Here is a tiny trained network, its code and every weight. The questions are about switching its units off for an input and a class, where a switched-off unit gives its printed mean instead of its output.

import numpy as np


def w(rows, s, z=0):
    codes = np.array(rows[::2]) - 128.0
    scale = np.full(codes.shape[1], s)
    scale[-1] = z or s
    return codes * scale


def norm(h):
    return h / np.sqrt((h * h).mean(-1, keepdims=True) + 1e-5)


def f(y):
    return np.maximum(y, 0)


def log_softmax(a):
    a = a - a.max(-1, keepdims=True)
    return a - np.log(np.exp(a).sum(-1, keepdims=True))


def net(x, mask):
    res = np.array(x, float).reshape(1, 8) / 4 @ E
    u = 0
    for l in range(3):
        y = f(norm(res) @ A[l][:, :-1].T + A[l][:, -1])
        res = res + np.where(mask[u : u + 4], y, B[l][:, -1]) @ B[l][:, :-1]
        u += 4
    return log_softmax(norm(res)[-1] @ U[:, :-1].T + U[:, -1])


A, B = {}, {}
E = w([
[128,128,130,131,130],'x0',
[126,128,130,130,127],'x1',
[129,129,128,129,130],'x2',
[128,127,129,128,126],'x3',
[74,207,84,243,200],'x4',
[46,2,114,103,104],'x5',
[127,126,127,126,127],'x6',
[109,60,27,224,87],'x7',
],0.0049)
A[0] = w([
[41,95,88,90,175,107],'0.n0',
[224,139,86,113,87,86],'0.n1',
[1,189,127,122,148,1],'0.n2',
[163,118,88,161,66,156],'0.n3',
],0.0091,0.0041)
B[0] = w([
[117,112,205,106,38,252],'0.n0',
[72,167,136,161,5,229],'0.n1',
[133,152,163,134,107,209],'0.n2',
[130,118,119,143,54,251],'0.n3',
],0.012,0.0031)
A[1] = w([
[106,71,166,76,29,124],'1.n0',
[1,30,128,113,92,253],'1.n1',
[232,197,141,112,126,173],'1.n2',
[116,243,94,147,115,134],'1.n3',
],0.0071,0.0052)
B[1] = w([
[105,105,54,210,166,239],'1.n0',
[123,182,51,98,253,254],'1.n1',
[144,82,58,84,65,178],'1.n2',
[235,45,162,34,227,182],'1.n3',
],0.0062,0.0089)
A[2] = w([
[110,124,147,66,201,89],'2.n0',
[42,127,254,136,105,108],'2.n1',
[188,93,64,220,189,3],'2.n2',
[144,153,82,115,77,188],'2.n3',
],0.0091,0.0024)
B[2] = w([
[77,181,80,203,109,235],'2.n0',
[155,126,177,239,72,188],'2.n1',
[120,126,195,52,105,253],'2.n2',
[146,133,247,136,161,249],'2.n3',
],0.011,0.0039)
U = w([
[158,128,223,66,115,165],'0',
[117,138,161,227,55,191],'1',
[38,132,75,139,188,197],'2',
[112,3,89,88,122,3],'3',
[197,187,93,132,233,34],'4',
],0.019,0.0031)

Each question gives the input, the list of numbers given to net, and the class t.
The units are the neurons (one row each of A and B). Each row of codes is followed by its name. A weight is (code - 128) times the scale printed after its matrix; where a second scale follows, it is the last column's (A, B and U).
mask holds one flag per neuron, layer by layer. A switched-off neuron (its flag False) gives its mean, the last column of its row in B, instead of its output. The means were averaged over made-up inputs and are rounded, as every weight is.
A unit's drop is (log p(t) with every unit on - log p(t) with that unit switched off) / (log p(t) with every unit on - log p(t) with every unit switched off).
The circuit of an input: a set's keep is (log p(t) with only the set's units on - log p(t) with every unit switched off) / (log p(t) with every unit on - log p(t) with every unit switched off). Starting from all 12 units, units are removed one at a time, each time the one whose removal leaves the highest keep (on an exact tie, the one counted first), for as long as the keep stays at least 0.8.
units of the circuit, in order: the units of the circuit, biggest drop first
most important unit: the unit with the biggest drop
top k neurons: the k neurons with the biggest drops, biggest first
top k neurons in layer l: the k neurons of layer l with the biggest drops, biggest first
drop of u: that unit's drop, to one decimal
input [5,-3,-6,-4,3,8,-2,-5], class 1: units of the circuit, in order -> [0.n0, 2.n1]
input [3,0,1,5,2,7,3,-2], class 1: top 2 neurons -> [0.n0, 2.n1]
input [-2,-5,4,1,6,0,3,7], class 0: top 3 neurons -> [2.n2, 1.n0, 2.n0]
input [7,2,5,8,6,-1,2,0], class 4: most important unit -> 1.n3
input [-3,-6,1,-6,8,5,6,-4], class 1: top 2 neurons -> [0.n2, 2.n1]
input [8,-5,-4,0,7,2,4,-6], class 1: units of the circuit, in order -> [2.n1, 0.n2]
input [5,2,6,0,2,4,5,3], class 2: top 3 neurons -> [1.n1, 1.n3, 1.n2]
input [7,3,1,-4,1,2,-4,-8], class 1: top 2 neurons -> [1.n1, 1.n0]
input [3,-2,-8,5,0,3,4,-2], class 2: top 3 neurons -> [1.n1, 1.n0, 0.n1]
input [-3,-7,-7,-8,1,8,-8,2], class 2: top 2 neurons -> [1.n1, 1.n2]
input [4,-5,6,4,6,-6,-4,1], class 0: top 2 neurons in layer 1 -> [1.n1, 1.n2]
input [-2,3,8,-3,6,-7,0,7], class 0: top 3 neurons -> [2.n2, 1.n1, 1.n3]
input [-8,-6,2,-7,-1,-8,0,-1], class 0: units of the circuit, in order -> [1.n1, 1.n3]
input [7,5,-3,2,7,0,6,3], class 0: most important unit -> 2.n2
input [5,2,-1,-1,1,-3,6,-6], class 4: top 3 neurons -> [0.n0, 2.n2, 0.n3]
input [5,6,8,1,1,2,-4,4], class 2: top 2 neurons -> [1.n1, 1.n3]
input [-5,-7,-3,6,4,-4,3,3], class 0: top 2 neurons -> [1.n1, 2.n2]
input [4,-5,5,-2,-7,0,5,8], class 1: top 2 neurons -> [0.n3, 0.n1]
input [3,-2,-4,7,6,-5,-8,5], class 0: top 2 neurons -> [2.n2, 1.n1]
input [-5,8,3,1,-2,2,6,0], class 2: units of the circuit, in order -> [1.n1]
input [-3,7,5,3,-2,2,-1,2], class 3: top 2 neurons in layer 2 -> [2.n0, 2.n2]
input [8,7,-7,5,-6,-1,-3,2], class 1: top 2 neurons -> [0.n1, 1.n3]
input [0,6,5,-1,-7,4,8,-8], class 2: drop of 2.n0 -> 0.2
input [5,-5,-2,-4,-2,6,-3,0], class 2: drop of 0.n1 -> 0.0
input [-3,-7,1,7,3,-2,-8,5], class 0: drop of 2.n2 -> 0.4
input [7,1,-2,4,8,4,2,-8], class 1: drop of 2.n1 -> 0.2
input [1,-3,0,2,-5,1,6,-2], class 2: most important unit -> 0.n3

[Work instructions]
Filter the material for the word "output" and copy each matching line.

[Response area]
Here is a tiny trained network, its code and every weight. The questions are about switching its units off for an input and a class, where a switched-off unit gives its printed mean instead of its output.
mask holds one flag per neuron, layer by layer. A switched-off neuron (its flag False) gives its mean, the last column of its row in B, instead of its output. The means were averaged over made-up inputs and are rounded, as every weight is.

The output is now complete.